━━━ Supplied entries ━━━

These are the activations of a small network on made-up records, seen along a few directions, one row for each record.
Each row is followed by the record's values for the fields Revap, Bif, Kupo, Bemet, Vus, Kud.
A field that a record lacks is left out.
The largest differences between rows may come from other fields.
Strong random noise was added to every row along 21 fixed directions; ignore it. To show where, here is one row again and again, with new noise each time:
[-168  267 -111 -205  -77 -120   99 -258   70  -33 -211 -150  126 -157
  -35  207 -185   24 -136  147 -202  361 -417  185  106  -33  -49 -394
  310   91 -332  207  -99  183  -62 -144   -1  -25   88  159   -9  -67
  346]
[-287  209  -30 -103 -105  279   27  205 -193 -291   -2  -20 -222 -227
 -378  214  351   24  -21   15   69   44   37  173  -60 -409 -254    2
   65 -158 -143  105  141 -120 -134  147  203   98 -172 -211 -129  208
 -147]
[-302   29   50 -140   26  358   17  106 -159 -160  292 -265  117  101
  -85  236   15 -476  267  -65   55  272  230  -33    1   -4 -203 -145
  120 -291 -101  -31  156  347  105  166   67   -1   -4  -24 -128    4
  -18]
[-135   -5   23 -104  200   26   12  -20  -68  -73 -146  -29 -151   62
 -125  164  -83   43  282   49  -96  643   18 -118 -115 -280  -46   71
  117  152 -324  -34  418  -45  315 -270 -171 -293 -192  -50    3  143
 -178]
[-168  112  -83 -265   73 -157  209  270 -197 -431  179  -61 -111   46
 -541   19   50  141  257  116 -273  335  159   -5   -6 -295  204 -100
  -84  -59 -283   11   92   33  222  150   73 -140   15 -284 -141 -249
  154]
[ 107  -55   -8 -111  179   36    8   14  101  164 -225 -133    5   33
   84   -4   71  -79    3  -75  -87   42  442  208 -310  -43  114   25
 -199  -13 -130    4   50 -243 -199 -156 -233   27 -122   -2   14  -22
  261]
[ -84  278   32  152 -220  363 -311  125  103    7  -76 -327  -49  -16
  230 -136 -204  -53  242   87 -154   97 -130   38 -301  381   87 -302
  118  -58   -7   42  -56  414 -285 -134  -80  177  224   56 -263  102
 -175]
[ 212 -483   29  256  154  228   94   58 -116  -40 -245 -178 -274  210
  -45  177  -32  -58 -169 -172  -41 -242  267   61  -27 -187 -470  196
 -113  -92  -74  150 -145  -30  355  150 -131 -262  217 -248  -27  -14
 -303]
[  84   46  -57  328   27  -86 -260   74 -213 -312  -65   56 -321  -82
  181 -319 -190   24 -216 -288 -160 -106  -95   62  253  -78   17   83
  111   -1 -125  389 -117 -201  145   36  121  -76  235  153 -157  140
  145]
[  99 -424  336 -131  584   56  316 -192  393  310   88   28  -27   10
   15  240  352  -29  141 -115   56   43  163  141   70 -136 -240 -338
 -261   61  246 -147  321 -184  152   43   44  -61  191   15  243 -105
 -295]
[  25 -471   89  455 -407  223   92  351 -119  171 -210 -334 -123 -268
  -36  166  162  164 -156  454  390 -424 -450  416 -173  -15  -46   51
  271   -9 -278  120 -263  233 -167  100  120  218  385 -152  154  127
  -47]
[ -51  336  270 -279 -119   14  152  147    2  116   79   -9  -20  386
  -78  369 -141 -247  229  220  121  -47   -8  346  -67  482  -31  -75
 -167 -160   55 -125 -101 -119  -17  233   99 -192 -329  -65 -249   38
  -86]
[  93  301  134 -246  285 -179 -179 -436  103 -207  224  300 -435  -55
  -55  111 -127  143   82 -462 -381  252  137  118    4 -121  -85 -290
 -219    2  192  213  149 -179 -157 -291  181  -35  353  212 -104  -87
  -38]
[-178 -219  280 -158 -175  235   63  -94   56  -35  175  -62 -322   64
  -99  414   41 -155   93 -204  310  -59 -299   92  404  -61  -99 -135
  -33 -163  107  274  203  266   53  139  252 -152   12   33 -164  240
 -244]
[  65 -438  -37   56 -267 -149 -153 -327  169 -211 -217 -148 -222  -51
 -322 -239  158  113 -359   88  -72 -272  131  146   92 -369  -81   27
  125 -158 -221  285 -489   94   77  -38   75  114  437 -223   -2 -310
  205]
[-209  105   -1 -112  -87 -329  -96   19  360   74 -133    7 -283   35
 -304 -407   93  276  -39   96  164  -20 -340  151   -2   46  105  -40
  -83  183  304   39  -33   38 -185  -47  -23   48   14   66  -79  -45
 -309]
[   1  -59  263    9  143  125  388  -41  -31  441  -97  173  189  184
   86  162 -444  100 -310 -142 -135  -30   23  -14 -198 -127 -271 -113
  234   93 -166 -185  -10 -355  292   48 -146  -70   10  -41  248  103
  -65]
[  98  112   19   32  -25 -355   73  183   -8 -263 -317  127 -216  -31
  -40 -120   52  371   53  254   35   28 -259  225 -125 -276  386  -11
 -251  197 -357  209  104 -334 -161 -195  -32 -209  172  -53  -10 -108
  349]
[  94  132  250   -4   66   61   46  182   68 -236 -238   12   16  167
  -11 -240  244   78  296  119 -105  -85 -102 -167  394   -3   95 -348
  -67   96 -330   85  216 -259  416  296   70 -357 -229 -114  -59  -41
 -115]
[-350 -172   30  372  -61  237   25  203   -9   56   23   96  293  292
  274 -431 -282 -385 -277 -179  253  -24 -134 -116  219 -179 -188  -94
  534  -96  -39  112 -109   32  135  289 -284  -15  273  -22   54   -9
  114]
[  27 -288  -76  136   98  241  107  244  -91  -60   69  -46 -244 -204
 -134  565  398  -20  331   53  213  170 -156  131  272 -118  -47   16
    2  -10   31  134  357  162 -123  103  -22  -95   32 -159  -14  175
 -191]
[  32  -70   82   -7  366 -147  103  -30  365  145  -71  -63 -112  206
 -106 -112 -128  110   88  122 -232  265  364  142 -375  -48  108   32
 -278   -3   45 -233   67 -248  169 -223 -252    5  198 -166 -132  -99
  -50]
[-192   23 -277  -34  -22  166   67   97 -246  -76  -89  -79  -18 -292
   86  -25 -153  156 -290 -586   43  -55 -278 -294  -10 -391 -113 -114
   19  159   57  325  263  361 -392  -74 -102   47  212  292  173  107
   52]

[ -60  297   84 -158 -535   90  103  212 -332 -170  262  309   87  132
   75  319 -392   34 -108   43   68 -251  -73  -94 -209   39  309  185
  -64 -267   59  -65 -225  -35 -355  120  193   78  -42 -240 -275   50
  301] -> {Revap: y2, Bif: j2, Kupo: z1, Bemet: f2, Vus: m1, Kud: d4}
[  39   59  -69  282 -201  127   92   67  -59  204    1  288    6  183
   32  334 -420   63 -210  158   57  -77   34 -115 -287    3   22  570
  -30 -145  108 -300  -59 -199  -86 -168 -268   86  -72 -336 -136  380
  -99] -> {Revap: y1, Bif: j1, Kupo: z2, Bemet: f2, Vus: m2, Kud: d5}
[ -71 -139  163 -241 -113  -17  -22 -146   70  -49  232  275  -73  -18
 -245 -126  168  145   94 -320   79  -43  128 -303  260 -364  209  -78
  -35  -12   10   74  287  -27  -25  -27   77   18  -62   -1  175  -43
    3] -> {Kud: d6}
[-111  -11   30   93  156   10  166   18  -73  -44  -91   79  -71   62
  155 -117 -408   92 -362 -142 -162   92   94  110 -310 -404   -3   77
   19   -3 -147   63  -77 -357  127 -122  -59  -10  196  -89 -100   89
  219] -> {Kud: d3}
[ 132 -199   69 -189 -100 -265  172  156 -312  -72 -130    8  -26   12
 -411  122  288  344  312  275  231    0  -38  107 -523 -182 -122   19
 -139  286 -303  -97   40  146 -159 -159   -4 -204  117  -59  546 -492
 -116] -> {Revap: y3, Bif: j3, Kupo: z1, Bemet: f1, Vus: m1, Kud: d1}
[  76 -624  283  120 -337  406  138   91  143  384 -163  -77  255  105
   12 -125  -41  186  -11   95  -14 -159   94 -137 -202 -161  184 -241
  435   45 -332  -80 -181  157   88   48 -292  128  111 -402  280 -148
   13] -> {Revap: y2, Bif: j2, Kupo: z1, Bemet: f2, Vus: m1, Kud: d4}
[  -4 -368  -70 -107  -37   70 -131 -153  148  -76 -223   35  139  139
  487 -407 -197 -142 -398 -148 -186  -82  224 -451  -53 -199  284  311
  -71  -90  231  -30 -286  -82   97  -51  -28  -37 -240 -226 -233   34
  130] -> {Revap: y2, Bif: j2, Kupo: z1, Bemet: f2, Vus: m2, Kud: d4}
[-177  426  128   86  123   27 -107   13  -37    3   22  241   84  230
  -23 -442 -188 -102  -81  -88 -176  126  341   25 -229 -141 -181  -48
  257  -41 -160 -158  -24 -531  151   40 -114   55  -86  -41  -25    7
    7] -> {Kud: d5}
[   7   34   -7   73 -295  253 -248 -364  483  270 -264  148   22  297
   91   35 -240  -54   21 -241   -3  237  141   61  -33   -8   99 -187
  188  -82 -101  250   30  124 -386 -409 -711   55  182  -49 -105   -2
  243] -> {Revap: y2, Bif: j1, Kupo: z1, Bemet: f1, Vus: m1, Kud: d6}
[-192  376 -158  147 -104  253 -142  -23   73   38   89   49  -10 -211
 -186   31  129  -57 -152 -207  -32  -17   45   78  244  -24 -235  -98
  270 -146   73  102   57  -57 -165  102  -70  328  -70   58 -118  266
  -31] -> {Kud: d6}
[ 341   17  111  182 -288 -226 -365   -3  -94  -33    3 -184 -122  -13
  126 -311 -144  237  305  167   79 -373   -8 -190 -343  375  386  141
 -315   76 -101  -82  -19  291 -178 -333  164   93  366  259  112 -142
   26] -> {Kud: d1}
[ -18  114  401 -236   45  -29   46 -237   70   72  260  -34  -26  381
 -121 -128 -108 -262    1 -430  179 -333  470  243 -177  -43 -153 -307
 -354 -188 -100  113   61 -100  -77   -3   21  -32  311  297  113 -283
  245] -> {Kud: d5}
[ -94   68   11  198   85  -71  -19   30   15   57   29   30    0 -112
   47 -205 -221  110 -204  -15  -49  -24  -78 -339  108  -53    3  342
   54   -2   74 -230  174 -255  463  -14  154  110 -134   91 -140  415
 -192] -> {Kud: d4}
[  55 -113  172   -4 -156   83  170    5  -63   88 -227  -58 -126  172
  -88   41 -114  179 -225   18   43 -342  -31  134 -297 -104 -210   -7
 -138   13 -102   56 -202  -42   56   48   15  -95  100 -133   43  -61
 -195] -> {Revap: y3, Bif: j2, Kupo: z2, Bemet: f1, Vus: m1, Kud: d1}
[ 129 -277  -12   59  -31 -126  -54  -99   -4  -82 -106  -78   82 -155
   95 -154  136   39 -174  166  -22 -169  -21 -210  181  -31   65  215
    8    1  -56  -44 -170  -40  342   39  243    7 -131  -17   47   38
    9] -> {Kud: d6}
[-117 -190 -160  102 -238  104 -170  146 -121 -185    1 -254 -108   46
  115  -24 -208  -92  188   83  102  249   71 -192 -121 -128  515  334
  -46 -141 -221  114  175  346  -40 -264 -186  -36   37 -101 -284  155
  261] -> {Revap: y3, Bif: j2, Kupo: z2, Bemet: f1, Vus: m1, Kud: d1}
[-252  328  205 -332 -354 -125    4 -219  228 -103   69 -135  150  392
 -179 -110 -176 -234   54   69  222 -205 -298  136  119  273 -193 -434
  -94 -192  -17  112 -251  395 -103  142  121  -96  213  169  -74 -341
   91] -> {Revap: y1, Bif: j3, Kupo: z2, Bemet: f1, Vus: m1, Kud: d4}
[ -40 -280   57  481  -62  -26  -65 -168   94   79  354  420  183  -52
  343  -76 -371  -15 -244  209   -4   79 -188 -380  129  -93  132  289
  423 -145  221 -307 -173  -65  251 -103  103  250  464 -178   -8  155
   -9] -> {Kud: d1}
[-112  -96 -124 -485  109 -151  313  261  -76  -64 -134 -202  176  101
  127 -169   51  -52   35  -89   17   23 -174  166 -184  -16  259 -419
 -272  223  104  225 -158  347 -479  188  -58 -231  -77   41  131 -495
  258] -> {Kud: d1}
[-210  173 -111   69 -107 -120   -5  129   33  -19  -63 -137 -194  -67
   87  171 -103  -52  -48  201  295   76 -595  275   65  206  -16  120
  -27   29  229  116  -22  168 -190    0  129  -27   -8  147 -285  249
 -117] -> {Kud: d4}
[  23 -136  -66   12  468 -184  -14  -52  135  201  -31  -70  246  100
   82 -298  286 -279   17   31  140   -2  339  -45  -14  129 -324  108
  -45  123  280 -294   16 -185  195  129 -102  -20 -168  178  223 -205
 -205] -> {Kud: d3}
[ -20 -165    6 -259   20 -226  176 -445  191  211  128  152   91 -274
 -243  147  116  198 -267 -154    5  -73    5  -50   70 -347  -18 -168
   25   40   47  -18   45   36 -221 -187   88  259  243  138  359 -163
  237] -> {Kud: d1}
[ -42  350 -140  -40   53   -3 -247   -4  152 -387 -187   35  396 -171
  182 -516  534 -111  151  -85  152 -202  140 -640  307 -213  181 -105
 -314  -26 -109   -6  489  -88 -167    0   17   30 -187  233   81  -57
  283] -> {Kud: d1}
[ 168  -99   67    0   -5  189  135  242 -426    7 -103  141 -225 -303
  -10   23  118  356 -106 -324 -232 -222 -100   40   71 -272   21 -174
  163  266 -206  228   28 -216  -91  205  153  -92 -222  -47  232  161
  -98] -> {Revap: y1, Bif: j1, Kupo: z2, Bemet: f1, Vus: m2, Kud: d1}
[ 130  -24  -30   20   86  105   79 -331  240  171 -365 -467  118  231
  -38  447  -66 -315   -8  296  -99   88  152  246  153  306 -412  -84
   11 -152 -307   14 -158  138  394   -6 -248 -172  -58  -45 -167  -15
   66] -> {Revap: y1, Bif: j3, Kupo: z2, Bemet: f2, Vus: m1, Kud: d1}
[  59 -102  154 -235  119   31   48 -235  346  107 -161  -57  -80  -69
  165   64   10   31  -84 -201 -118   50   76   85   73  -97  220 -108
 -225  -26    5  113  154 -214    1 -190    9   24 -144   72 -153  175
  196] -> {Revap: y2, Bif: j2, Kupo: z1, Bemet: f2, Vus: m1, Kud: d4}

━━━

### [Required action]
Work out how many lines of the material include the word "record", then answer with that number alone.

### [Reply]
3